▶ [YOUR TASK] Look over the material below and count the lines that include "output". Give only the total.

Start of PROVIDED INFORMATION

Below is a small trained network, with its code and all its weights. Each question gives an input and a target symbol and asks what happens when units are switched off, that is, made to give their printed mean instead of their output.

import numpy as np


def w(rows, s, z=0):
    codes = np.array(rows[::2]) - 128.0
    scale = np.full(codes.shape[1], s)
    scale[-1] = z or s
    return codes * scale


def f(y):
    return np.maximum(y, 0)


def softmax(a):
    e = np.exp(a - a.max(-1, keepdims=True))
    return e / e.sum(-1, keepdims=True)


def log_softmax(a):
    a = a - a.max(-1, keepdims=True)
    return a - np.log(np.exp(a).sum(-1, keepdims=True))


def net(x, mask):
    ids = ['αγδεζηθλπστφψω'.index(c) for c in x.split()]
    T = len(ids)
    res = E[ids] + P[:T]
    r = res
    for j in range(2):
        rows = slice(3 * j, 3 * j + 3)
        q, k, v = (r @ M[0][rows].T for M in (Q, K, V))
        z = softmax(np.where(np.tri(T) > 0, q @ k.T / 3**0.5, -1e9)) @ v
        o = O[0][rows]
        res = res + np.where(mask[j], z, o[:, -1]) @ o[:, :-1]
    y = f(res @ A[0][:, :-1].T + A[0][:, -1])
    res = res + np.where(mask[2:6], y, B[0][:, -1]) @ B[0][:, :-1]
    return log_softmax(res[-1] @ U[:, :-1].T + U[:, -1])


Q, K, V, O, A, B = {}, {}, {}, {}, {}, {}
E = w([
[126,132,126,163,138,153],'α',
[182,111,97,122,125,117],'γ',
[143,121,114,143,125,152],'δ',
[121,124,121,166,118,162],'ε',
[224,65,212,130,158,37],'ζ',
[44,99,131,156,54,171],'η',
[117,157,132,128,102,159],'θ',
[87,80,139,117,54,183],'λ',
[104,52,161,65,223,133],'π',
[122,190,132,244,117,150],'σ',
[96,24,134,142,220,66],'τ',
[56,242,150,79,232,47],'φ',
[218,176,232,168,135,161],'ψ',
[54,52,183,214,245,61],'ω',
],0.011)
P = w([
[222,70,70,70,93,192],'0',
[123,68,96,148,39,183],'1',
[96,57,109,166,43,194],'2',
[67,83,154,200,48,162],'3',
[54,94,162,219,68,167],'4',
[28,93,181,240,86,179],'5',
[46,81,150,253,133,221],'6',
[88,101,142,215,129,209],'7',
[85,107,132,198,121,231],'8',
],0.0041)
Q[0] = w([
[125,99,224,198,207,25],'H0',
[98,35,169,218,122,180],'H0',
[95,74,188,112,188,6],'H0',
[95,38,165,121,141,179],'H1',
[75,40,156,72,191,125],'H1',
[138,75,186,254,31,244],'H1',
],0.0073)
K[0] = w([
[141,82,182,121,56,48],'H0',
[53,30,182,187,148,111],'H0',
[147,105,150,106,2,105],'H0',
[111,183,153,117,135,86],'H1',
[78,136,97,35,166,44],'H1',
[180,226,202,203,102,152],'H1',
],0.009)
V[0] = w([
[76,207,49,32,75,200],'H0',
[135,101,88,26,4,176],'H0',
[22,21,76,81,254,158],'H0',
[77,146,42,46,162,146],'H1',
[97,238,169,193,130,75],'H1',
[217,109,218,71,95,195],'H1',
],0.0075)
O[0] = w([
[42,122,113,84,95,164,2],'H0',
[25,36,114,169,196,210,63],'H0',
[58,106,199,152,43,31,162],'H0',
[45,126,95,65,93,55,49],'H1',
[143,165,68,165,199,195,148],'H1',
[164,132,255,76,146,207,150],'H1',
],0.0084,0.0068)
A[0] = w([
[107,174,53,202,24,167,130],'N0',
[38,123,96,234,123,128,254],'N1',
[191,255,206,53,118,203,139],'N2',
[200,51,15,29,81,128,133],'N3',
],0.0056,0.003)
B[0] = w([
[199,85,74,64,98,64,175],'N0',
[112,95,68,106,103,130,204],'N1',
[23,149,101,205,91,61,253],'N2',
[89,254,121,162,35,113,134],'N3',
],0.0081,0.0062)
U = w([
[132,139,152,110,130,140,85],'α',
[142,137,150,112,117,135,82],'γ',
[140,142,159,99,122,137,113],'δ',
[140,121,142,117,121,147,106],'ε',
[253,47,187,104,236,126,156],'ζ',
[89,38,128,158,144,131,110],'η',
[113,141,142,115,99,169,146],'θ',
[89,43,163,157,148,151,123],'λ',
[113,102,205,98,85,117,120],'π',
[212,135,27,151,100,187,136],'σ',
[148,90,140,138,62,80,107],'τ',
[62,200,45,115,138,61,255],'φ',
[106,169,180,221,122,206,105],'ψ',
[171,180,169,141,41,49,6],'ω',
],0.007,0.0055)

Each question gives the input, a string of symbols that net reads in full, and the target symbol t.
The units are the heads (3 rows each of Q, K, V and O) and the neurons (one row each of A and B). Each row of codes is followed by its name. A weight is (code - 128) times the scale printed after its matrix; where a second scale follows, it is the last column's (O, A, B and U).
mask holds one flag per unit, heads first, then neurons. A switched-off unit (its flag False) gives its mean, the last column of its rows in O or B, instead of its output. The means were averaged over made-up inputs and are rounded, as every weight is.
A unit's drop is (log p(t) with every unit on - log p(t) with that unit switched off) / (log p(t) with every unit on - log p(t) with every unit switched off).
The circuit of an input: a set's keep is (log p(t) with only the set's units on - log p(t) with every unit switched off) / (log p(t) with every unit on - log p(t) with every unit switched off). Starting from all 6 units, units are removed one at a time, each time the one whose removal leaves the highest keep (on an exact tie, the one counted first), for as long as the keep stays at least 0.8.
circuit, biggest first: the units of the circuit, biggest drop first
top k neurons: the k neurons with the biggest drops, biggest first
which heads matter: for each layer, one digit per head in row order, 1 if its drop is at least 0.15 and else 0, layers parted by /
drop when u is switched off: that unit's drop, to one decimal
input ζ α τ σ σ σ η, target σ: which heads matter : 01
input ψ φ σ ψ δ, target ψ: circuit, biggest first : H1, N2, N0
input ω ζ τ θ, target ω: which heads matter : 10
input ε φ θ ψ ω, target φ: which heads matter : 01
input θ σ ψ ω φ α τ ω ε, target ω: which heads matter : 10
input λ δ ζ σ λ, target σ: circuit, biggest first : H1, H0, N2, N0
input η τ ψ, target ψ: circuit, biggest first : H1, N2
input δ θ ω δ ζ ζ τ, target ζ: circuit, biggest first : H0, N2
input η τ ζ ζ σ δ γ γ σ, target σ: circuit, biggest first : H1, N0, N1
input π τ φ α δ φ η, target φ: circuit, biggest first : H1
input γ π ζ π α ζ ψ π τ, target ζ: circuit, biggest first : N2, H0
input θ τ σ φ δ γ θ σ, target σ: top 3 neurons : N0, N2, N1
input ζ ζ σ ψ σ ψ θ α, target ψ: circuit, biggest first : H1, N2, N0
input α σ ω, target ω: circuit, biggest first : H0
input ζ ω γ, target ω: circuit, biggest first : H0, H1
input α ω θ σ ε φ π, target φ: drop when H1 is switched off : 1.4
input ζ ζ ψ σ θ α ζ ψ ε, target ψ: drop when H0 is switched off : 0.1
input ψ ζ ζ α ω σ ω, target ζ: drop when H0 is switched off : 0.5
input σ ζ ζ ψ ε, target ψ: drop when N2 is switched off : 0.3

End of PROVIDED INFORMATION

▶ [RESULT] 2